- [SUPPLIED MATERIAL]
BEGIN
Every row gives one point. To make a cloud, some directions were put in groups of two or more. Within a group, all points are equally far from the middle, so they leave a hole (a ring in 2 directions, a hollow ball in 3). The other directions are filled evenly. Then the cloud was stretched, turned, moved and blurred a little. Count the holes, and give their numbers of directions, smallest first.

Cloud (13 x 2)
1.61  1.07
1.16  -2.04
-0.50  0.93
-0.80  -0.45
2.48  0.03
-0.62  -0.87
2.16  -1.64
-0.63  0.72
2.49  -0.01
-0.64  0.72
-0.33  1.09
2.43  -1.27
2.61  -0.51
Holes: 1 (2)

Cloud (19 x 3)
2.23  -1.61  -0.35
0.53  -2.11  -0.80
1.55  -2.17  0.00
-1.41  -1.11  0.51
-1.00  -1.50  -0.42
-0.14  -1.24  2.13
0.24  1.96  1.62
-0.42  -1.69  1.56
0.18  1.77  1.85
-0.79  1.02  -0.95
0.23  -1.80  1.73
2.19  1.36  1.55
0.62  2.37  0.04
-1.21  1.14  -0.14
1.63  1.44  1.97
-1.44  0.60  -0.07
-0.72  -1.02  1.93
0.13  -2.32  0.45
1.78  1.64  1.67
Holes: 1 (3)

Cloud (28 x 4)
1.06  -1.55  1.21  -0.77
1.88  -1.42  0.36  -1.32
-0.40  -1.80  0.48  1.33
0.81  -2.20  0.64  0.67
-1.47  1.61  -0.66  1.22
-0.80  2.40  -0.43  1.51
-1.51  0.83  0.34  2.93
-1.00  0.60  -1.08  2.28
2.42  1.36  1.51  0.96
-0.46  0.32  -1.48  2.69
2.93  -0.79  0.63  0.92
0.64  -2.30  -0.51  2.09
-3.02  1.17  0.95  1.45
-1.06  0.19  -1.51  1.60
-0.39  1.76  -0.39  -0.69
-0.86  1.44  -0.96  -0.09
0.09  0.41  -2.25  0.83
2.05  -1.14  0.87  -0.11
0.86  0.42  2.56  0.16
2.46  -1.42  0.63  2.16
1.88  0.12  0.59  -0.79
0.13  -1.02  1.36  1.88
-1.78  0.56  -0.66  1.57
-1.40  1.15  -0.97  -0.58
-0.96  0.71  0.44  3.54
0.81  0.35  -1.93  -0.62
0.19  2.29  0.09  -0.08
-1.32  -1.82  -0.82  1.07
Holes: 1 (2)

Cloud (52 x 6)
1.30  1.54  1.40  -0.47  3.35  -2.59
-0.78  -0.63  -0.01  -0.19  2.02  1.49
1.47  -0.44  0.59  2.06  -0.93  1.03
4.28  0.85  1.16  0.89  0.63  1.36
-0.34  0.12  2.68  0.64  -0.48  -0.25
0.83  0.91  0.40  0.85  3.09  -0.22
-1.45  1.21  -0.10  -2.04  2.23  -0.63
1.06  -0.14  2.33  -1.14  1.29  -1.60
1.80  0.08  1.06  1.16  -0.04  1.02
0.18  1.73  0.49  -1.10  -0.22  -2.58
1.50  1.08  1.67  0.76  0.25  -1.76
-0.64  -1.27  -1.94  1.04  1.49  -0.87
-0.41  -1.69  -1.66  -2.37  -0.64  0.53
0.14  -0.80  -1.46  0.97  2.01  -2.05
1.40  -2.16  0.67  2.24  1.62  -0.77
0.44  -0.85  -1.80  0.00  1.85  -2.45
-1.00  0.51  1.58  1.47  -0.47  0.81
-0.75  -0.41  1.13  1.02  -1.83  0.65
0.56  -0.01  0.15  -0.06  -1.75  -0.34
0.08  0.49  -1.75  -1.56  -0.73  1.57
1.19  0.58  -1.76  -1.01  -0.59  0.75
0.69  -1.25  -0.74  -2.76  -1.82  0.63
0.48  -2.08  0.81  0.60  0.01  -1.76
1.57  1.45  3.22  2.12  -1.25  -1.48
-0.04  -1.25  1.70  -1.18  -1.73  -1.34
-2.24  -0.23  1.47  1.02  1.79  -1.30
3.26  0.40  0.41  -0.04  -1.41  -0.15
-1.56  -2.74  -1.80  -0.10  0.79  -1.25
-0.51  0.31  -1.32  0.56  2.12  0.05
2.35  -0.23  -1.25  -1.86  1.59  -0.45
END
- [TO DO] Please return the full listing exactly as it appears.

- [YOUR SOLUTION]
Every row gives one point. To make a cloud, some directions were put in groups of two or more. Within a group, all points are equally far from the middle, so they leave a hole (a ring in 2 directions, a hollow ball in 3). The other directions are filled evenly. Then the cloud was stretched, turned, moved and blurred a little. Count the holes, and give their numbers of directions, smallest first.

Cloud (13 x 2)
1.61  1.07
1.16  -2.04
-0.50  0.93
-0.80  -0.45
2.48  0.03
-0.62  -0.87
2.16  -1.64
-0.63  0.72
2.49  -0.01
-0.64  0.72
-0.33  1.09
2.43  -1.27
2.61  -0.51
Holes: 1 (2)

Cloud (19 x 3)
2.23  -1.61  -0.35
0.53  -2.11  -0.80
1.55  -2.17  0.00
-1.41  -1.11  0.51
-1.00  -1.50  -0.42
-0.14  -1.24  2.13
0.24  1.96  1.62
-0.42  -1.69  1.56
0.18  1.77  1.85
-0.79  1.02  -0.95
0.23  -1.80  1.73
2.19  1.36  1.55
0.62  2.37  0.04
-1.21  1.14  -0.14
1.63  1.44  1.97
-1.44  0.60  -0.07
-0.72  -1.02  1.93
0.13  -2.32  0.45
1.78  1.64  1.67
Holes: 1 (3)

Cloud (28 x 4)
1.06  -1.55  1.21  -0.77
1.88  -1.42  0.36  -1.32
-0.40  -1.80  0.48  1.33
0.81  -2.20  0.64  0.67
-1.47  1.61  -0.66  1.22
-0.80  2.40  -0.43  1.51
-1.51  0.83  0.34  2.93
-1.00  0.60  -1.08  2.28
2.42  1.36  1.51  0.96
-0.46  0.32  -1.48  2.69
2.93  -0.79  0.63  0.92
0.64  -2.30  -0.51  2.09
-3.02  1.17  0.95  1.45
-1.06  0.19  -1.51  1.60
-0.39  1.76  -0.39  -0.69
-0.86  1.44  -0.96  -0.09
0.09  0.41  -2.25  0.83
2.05  -1.14  0.87  -0.11
0.86  0.42  2.56  0.16
2.46  -1.42  0.63  2.16
1.88  0.12  0.59  -0.79
0.13  -1.02  1.36  1.88
-1.78  0.56  -0.66  1.57
-1.40  1.15  -0.97  -0.58
-0.96  0.71  0.44  3.54
0.81  0.35  -1.93  -0.62
0.19  2.29  0.09  -0.08
-1.32  -1.82  -0.82  1.07
Holes: 1 (2)

Cloud (52 x 6)
1.30  1.54  1.40  -0.47  3.35  -2.59
-0.78  -0.63  -0.01  -0.19  2.02  1.49
1.47  -0.44  0.59  2.06  -0.93  1.03
4.28  0.85  1.16  0.89  0.63  1.36
-0.34  0.12  2.68  0.64  -0.48  -0.25
0.83  0.91  0.40  0.85  3.09  -0.22
-1.45  1.21  -0.10  -2.04  2.23  -0.63
1.06  -0.14  2.33  -1.14  1.29  -1.60
1.80  0.08  1.06  1.16  -0.04  1.02
0.18  1.73  0.49  -1.10  -0.22  -2.58
1.50  1.08  1.67  0.76  0.25  -1.76
-0.64  -1.27  -1.94  1.04  1.49  -0.87
-0.41  -1.69  -1.66  -2.37  -0.64  0.53
0.14  -0.80  -1.46  0.97  2.01  -2.05
1.40  -2.16  0.67  2.24  1.62  -0.77
0.44  -0.85  -1.80  0.00  1.85  -2.45
-1.00  0.51  1.58  1.47  -0.47  0.81
-0.75  -0.41  1.13  1.02  -1.83  0.65
0.56  -0.01  0.15  -0.06  -1.75  -0.34
0.08  0.49  -1.75  -1.56  -0.73  1.57
1.19  0.58  -1.76  -1.01  -0.59  0.75
0.69  -1.25  -0.74  -2.76  -1.82  0.63
0.48  -2.08  0.81  0.60  0.01  -1.76
1.57  1.45  3.22  2.12  -1.25  -1.48
-0.04  -1.25  1.70  -1.18  -1.73  -1.34
-2.24  -0.23  1.47  1.02  1.79  -1.30
3.26  0.40  0.41  -0.04  -1.41  -0.15
-1.56  -2.74  -1.80  -0.10  0.79  -1.25
-0.51  0.31  -1.32  0.56  2.12  0.05
2.35  -0.23  -1.25  -1.86  1.59  -0.45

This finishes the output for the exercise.